* **Problem statement**
The stretch wanted below opens at the line containing "Which number is the entry in" and closes at the line containing "The entry directly below 457 -> 266". Please return it exactly, with no other lines.

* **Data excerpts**
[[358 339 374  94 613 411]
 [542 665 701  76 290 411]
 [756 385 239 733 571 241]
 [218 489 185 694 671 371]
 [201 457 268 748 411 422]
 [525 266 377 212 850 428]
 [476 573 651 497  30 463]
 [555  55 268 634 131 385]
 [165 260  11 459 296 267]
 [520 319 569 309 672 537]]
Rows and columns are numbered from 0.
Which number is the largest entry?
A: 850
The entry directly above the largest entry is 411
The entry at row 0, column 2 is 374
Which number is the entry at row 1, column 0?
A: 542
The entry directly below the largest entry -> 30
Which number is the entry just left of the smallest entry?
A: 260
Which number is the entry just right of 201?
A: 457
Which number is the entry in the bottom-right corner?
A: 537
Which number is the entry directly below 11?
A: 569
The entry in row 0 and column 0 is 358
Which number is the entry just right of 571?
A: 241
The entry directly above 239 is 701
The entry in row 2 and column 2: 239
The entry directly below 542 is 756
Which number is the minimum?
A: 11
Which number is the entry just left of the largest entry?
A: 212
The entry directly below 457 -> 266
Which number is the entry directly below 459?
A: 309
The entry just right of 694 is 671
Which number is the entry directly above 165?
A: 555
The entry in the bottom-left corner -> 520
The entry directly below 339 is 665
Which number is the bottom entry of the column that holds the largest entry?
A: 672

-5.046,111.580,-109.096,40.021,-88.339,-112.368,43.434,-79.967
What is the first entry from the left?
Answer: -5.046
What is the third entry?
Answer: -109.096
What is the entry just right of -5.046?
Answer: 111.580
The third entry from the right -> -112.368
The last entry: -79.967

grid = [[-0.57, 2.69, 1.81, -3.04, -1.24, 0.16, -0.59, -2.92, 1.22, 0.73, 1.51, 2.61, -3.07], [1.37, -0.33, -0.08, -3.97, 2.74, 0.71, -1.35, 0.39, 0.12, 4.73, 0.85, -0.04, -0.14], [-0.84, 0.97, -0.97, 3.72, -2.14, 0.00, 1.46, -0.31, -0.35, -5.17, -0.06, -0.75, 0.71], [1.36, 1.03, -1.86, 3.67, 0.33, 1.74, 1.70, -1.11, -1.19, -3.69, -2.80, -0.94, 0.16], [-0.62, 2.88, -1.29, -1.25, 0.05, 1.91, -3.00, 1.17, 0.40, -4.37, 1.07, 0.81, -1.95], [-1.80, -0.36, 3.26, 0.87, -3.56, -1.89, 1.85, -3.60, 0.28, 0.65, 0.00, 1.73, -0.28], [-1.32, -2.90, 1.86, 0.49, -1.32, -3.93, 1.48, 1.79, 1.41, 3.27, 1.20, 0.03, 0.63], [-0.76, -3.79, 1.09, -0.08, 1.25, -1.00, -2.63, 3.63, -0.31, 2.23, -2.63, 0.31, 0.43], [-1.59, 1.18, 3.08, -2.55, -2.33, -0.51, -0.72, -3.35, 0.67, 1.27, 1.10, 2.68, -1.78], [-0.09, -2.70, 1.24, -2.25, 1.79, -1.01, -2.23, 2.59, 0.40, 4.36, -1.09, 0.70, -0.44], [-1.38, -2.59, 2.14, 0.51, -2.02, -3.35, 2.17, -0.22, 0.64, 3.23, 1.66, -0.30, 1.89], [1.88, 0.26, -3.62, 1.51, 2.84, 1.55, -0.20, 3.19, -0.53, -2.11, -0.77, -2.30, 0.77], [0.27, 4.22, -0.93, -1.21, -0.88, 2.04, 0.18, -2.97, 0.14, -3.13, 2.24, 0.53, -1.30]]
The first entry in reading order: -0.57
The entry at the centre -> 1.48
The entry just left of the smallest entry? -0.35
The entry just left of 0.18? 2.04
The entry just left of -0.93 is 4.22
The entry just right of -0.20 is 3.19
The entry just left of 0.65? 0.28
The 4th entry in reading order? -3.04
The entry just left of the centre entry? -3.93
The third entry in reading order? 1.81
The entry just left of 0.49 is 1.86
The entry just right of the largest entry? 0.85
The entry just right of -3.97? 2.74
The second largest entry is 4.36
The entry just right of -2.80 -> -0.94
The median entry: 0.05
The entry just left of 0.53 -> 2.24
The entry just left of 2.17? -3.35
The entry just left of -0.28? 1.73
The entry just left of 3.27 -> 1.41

* **Expected answer**
Which number is the entry in the bottom-right corner?
A: 537
Which number is the entry directly below 11?
A: 569
The entry in row 0 and column 0 is 358
Which number is the entry just right of 571?
A: 241
The entry directly above 239 is 701
The entry in row 2 and column 2: 239
The entry directly below 542 is 756
Which number is the minimum?
A: 11
Which number is the entry just left of the largest entry?
A: 212
The entry directly below 457 -> 266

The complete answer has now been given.